■ **Activity**
Output the opening lines of the records exactly. End with the line that contains "Below is a large".

Collection entries:
____________

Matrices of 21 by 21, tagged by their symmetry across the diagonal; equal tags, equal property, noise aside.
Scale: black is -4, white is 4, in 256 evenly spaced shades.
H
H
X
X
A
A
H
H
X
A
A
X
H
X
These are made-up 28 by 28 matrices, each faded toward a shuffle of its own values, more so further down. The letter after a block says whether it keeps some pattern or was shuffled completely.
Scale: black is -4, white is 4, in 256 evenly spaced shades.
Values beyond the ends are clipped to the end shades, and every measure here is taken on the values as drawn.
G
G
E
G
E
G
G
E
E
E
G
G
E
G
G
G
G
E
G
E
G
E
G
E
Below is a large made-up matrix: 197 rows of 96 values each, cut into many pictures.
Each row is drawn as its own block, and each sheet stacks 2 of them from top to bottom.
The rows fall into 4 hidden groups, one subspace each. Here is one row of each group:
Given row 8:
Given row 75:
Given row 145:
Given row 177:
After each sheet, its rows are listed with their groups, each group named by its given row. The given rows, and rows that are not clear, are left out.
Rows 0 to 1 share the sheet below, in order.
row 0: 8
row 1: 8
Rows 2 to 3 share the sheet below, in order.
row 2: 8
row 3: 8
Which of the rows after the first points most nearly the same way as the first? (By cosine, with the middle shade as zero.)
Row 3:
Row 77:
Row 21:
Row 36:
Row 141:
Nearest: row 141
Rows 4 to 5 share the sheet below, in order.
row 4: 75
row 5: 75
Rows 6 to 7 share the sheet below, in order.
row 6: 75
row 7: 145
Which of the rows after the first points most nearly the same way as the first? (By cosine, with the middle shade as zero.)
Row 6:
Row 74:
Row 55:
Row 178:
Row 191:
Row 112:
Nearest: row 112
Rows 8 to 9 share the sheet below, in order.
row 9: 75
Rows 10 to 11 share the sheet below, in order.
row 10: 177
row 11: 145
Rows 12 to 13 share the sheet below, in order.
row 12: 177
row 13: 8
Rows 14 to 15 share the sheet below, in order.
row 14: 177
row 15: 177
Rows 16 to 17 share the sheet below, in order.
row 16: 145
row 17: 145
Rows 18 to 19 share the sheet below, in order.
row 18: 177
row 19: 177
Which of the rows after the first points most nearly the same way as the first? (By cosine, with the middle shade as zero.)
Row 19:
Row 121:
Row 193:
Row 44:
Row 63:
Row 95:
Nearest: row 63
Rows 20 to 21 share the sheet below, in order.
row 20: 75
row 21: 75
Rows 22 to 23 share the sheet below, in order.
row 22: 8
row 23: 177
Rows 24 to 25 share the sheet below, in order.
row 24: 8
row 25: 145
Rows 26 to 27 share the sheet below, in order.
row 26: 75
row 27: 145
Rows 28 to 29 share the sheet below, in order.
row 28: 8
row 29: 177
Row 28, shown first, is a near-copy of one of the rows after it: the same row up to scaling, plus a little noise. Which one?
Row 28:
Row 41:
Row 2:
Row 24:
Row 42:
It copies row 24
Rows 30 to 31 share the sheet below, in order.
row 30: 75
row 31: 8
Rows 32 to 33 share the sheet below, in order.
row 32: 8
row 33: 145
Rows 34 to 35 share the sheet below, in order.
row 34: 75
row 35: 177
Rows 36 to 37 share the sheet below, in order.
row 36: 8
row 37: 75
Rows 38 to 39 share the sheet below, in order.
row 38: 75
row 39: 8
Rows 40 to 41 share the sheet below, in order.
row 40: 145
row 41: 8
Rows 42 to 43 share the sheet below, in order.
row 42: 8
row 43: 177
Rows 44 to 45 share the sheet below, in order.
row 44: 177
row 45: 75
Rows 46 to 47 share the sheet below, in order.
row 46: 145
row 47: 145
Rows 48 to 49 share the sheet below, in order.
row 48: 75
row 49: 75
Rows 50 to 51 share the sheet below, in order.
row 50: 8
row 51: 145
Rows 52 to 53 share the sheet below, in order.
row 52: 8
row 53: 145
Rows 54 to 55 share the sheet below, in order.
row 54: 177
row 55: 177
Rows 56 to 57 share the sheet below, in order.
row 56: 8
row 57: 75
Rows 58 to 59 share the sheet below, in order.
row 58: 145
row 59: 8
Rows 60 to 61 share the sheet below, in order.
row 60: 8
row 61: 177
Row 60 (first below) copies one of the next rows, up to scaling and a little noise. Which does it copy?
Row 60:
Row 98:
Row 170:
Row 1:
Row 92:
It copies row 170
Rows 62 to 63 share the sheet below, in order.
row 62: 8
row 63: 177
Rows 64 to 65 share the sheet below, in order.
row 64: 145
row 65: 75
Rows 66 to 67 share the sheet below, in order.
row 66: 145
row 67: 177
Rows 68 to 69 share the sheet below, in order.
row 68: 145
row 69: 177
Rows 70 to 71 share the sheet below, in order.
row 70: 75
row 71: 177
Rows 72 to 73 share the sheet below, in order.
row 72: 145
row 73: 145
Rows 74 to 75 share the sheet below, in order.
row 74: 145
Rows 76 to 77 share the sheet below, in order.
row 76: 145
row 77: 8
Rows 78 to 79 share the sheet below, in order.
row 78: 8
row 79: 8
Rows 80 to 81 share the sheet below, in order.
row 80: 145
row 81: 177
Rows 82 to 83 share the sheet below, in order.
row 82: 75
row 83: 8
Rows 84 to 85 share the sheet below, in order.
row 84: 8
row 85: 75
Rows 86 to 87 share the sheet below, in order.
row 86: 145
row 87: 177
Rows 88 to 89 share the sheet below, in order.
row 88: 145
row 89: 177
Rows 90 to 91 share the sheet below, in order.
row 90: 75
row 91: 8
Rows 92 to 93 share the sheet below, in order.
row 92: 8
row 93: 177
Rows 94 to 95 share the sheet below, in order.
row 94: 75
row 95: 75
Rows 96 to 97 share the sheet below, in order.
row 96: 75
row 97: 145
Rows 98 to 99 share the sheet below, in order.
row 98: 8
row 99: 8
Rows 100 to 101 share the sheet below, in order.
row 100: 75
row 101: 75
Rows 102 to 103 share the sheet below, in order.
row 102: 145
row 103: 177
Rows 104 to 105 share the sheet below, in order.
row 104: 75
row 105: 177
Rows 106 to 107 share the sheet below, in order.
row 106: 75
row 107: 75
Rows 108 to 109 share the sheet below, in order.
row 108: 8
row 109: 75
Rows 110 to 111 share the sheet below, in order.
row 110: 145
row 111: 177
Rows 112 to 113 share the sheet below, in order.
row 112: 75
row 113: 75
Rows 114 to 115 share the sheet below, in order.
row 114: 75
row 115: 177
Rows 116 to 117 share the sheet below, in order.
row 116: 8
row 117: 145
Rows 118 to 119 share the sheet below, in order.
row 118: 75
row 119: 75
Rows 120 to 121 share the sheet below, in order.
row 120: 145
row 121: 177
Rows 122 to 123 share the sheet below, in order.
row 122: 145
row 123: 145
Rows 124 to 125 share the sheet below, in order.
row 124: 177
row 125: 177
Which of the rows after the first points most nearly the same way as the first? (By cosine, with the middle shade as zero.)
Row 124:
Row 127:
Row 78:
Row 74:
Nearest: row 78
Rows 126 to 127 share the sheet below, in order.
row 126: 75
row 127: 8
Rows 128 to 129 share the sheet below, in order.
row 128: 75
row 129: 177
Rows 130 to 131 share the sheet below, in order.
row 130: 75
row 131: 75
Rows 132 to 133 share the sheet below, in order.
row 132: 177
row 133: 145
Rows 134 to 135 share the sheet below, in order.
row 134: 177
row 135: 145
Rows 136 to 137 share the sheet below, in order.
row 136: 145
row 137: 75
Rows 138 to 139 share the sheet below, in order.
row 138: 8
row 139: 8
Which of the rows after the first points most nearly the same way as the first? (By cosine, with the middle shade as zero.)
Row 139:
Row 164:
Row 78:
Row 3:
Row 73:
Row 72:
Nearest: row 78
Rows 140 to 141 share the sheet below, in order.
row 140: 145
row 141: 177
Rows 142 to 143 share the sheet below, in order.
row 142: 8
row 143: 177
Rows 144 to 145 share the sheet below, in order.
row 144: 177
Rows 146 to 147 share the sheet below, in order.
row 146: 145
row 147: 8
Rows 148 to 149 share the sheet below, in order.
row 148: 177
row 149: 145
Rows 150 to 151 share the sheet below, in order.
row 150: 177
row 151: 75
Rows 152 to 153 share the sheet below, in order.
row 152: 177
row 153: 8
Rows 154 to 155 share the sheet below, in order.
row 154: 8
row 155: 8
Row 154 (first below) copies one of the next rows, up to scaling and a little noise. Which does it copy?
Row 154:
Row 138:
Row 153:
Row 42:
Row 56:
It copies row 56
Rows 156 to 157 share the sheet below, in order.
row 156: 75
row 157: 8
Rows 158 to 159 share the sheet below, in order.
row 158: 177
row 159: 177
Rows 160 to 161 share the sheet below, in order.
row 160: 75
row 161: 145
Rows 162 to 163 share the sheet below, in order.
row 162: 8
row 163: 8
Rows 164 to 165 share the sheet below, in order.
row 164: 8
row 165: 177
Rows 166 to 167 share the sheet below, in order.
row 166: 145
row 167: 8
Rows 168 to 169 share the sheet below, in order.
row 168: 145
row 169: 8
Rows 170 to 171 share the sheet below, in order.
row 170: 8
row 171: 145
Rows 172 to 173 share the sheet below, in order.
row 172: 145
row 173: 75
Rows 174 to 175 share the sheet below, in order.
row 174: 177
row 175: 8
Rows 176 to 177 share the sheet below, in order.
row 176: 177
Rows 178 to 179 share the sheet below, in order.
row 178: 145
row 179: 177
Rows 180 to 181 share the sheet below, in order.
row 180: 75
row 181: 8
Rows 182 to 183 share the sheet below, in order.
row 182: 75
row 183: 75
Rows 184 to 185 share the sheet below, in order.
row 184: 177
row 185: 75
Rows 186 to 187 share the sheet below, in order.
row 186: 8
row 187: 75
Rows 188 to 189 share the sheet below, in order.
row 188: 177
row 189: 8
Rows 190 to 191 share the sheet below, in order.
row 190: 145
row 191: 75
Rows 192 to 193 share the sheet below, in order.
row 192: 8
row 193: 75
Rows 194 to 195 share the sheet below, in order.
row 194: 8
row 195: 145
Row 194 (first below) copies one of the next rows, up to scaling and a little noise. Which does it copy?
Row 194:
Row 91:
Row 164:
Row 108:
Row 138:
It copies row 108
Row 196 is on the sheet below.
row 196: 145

____________

■ **Task output**
Matrices of 21 by 21, tagged by their symmetry across the diagonal; equal tags, equal property, noise aside.
Scale: black is -4, white is 4, in 256 evenly spaced shades.
H
H
X
X
A
A
H
H
X
A
A
X
H
X
These are made-up 28 by 28 matrices, each faded toward a shuffle of its own values, more so further down. The letter after a block says whether it keeps some pattern or was shuffled completely.
Scale: black is -4, white is 4, in 256 evenly spaced shades.
Values beyond the ends are clipped to the end shades, and every measure here is taken on the values as drawn.
G
G
E
G
E
G
G
E
E
E
G
G
E
G
G
G
G
E
G
E
G
E
G
E
Below is a large made-up matrix: 197 rows of 96 values each, cut into many pictures.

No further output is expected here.